[Dataset records]
──────
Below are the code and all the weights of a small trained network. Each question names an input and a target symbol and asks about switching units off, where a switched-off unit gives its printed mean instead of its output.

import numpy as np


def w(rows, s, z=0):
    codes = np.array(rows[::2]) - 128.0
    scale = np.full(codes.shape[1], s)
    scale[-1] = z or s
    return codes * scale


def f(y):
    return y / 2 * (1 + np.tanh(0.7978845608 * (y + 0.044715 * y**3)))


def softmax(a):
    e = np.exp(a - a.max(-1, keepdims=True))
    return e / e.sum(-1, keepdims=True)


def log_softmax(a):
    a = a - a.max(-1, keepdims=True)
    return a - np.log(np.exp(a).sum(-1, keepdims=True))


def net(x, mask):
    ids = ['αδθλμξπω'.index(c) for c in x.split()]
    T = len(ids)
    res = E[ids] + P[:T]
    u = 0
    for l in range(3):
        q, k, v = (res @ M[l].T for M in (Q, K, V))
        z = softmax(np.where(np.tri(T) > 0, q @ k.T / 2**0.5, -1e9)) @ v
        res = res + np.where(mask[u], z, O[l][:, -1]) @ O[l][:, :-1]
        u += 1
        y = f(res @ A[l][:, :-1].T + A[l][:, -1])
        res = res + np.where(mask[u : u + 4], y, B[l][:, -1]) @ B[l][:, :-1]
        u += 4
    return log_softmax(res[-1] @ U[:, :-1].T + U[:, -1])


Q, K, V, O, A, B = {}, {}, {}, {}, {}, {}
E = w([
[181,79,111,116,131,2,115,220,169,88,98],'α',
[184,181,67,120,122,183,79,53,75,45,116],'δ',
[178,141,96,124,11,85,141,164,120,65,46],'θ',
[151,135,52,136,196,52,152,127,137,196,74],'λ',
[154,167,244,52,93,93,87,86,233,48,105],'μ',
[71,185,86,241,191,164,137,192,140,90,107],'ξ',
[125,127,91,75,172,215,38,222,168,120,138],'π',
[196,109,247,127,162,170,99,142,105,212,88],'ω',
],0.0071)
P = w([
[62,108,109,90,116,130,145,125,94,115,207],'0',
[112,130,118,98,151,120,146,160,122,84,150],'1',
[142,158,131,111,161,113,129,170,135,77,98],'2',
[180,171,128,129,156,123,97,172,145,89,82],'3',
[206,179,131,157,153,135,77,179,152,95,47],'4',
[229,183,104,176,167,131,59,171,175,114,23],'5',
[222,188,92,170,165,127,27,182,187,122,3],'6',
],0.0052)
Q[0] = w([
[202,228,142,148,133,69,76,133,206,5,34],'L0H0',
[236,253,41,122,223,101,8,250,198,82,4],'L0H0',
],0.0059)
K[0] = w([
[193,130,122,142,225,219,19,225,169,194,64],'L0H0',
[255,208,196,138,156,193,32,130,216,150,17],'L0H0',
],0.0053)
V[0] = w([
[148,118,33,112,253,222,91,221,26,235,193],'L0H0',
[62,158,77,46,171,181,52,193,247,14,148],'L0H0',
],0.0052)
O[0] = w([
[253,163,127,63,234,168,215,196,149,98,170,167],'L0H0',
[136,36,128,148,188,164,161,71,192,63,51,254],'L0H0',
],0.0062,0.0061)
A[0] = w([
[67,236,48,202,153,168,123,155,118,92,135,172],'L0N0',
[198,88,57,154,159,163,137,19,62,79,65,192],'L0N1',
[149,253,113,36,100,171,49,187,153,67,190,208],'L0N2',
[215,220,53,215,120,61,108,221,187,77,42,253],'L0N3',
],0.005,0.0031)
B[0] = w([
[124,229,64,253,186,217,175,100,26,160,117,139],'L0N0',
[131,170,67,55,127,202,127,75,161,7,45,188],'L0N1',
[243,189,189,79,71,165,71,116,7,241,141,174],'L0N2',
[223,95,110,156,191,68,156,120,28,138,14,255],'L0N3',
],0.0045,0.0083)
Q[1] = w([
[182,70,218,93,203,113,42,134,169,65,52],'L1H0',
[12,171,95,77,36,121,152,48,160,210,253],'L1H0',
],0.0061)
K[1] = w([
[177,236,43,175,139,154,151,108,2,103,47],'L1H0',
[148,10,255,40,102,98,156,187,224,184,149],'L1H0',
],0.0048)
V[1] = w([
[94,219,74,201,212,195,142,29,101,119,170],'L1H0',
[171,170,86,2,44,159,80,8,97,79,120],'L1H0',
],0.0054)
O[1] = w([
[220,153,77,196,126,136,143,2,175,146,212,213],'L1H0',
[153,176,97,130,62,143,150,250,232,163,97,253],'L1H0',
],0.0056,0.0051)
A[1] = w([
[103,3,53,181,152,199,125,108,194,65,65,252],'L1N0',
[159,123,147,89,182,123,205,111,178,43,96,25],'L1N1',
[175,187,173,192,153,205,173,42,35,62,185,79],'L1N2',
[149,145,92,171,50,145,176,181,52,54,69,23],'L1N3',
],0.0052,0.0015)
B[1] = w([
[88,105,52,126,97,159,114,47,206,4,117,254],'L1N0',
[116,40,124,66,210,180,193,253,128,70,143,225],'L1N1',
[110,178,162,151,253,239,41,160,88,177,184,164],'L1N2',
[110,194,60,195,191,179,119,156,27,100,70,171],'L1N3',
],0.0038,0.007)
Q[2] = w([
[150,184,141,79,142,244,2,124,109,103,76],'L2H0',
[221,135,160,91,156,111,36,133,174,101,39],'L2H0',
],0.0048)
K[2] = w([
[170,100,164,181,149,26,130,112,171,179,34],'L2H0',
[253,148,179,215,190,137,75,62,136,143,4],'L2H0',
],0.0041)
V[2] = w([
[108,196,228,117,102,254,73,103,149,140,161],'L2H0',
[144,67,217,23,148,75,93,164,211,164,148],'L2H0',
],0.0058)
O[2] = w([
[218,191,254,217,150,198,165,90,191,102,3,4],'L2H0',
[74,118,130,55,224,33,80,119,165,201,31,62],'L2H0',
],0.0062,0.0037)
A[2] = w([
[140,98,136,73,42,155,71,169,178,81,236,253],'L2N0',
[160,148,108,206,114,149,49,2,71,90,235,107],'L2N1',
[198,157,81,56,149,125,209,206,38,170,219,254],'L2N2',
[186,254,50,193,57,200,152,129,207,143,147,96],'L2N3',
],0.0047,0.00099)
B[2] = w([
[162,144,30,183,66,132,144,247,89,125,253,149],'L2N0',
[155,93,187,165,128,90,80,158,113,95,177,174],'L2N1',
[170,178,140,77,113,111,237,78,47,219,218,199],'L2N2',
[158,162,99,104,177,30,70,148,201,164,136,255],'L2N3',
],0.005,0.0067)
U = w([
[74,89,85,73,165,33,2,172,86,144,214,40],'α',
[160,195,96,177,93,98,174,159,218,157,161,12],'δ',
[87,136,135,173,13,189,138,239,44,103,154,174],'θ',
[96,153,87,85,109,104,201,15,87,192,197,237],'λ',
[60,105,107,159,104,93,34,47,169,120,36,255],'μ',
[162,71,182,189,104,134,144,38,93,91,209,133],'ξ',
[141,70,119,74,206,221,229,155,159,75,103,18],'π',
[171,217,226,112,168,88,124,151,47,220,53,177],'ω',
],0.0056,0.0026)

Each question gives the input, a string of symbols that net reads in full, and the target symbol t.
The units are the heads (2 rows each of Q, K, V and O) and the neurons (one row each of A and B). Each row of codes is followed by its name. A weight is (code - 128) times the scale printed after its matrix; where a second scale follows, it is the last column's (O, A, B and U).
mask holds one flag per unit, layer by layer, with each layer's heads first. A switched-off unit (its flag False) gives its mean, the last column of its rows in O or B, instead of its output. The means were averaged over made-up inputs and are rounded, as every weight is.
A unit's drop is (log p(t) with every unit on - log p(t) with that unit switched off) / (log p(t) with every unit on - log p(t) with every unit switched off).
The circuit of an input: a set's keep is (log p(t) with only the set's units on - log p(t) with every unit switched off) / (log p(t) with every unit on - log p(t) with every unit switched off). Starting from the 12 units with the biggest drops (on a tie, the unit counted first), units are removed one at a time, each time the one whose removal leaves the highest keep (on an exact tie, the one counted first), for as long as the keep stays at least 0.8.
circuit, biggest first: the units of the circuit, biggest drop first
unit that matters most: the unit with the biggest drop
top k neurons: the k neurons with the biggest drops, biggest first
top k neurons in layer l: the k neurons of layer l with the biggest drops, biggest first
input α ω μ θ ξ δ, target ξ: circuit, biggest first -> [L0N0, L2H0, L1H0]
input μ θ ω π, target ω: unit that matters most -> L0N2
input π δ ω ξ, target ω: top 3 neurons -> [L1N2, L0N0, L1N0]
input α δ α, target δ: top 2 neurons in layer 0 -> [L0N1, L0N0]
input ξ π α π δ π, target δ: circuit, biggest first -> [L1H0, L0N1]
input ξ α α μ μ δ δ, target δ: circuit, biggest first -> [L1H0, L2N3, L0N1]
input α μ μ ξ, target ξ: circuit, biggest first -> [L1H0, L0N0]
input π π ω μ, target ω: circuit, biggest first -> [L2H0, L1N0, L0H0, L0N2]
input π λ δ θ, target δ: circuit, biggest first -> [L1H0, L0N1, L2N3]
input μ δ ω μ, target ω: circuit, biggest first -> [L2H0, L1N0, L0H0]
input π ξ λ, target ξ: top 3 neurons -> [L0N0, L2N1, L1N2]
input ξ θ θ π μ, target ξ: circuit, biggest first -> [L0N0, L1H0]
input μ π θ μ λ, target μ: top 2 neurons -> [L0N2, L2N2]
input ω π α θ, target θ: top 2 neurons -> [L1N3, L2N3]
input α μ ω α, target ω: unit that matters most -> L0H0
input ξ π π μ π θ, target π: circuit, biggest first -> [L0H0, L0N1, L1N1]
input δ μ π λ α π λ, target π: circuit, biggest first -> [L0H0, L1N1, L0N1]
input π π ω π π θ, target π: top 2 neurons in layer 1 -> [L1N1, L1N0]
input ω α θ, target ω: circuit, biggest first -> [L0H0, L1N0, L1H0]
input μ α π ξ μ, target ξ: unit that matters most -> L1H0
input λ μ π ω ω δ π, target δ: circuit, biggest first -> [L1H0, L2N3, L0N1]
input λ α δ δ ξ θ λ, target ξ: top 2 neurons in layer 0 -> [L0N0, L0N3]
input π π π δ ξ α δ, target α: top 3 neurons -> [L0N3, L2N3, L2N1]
──────
Exercise goal:
Every line from the one containing "input δ μ π" through the last line of the entries should be output exactly; nothing else belongs in the reply.

Completed exercise:
input δ μ π λ α π λ, target π: circuit, biggest first -> [L0H0, L1N1, L0N1]
input π π ω π π θ, target π: top 2 neurons in layer 1 -> [L1N1, L1N0]
input ω α θ, target ω: circuit, biggest first -> [L0H0, L1N0, L1H0]
input μ α π ξ μ, target ξ: unit that matters most -> L1H0
input λ μ π ω ω δ π, target δ: circuit, biggest first -> [L1H0, L2N3, L0N1]
input λ α δ δ ξ θ λ, target ξ: top 2 neurons in layer 0 -> [L0N0, L0N3]
input π π π δ ξ α δ, target α: top 3 neurons -> [L0N3, L2N3, L2N1]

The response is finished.